◆ WHAT IS REQUIRED
Which lines of the data below hold "around"? Copy each of them.

RECORDS PROVIDED: Begin

Every row gives one point. A path goes straight from each point to the next, and from the last back to the first. The post is the endless flat space through its rows: a point in 2 columns, a line in 3, a plane in 4, and so on, so that a path can go around it. Count how often the path circles the post. Going back the other way cancels.

Post, one row:
[[-5  0]]
Path (18 x 2):
[[ 13 -18]
 [-32 -46]
 [-59  -7]
 [-16  22]
 [  1  18]
 [-28  22]
 [-42 -14]
 [ -8 -33]
 [-36   6]
 [-16  36]
 [  9  12]
 [  8 -13]
 [-14 -28]
 [-27  -2]
 [-20  48]
 [ 33  30]
 [ 20  21]
 [ 40  37]]
Times around: 2

Post (3 x 4):
[[ -7  -8  36  -9]
 [-11   8  25   1]
 [ 30  -2 -31 -57]]
Path:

RECORDS PROVIDED: End

◆ FINISHED TASK
Every row gives one point. A path goes straight from each point to the next, and from the last back to the first. The post is the endless flat space through its rows: a point in 2 columns, a line in 3, a plane in 4, and so on, so that a path can go around it. Count how often the path circles the post. Going back the other way cancels.
Times around: 2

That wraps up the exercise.